» **Activity**:
Repeat exactly, and only, the lines from the one containing "The counts run from 0 to 174." through the end of the records.

--- START ---

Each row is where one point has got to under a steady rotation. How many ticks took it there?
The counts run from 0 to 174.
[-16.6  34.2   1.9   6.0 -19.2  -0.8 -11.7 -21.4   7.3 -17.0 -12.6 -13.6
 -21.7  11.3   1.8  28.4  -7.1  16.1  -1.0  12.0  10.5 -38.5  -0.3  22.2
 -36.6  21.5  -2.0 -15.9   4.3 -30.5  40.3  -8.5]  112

--- END ---

» **Problem solution**:
The counts run from 0 to 174.
[-16.6  34.2   1.9   6.0 -19.2  -0.8 -11.7 -21.4   7.3 -17.0 -12.6 -13.6
 -21.7  11.3   1.8  28.4  -7.1  16.1  -1.0  12.0  10.5 -38.5  -0.3  22.2
 -36.6  21.5  -2.0 -15.9   4.3 -30.5  40.3  -8.5]  112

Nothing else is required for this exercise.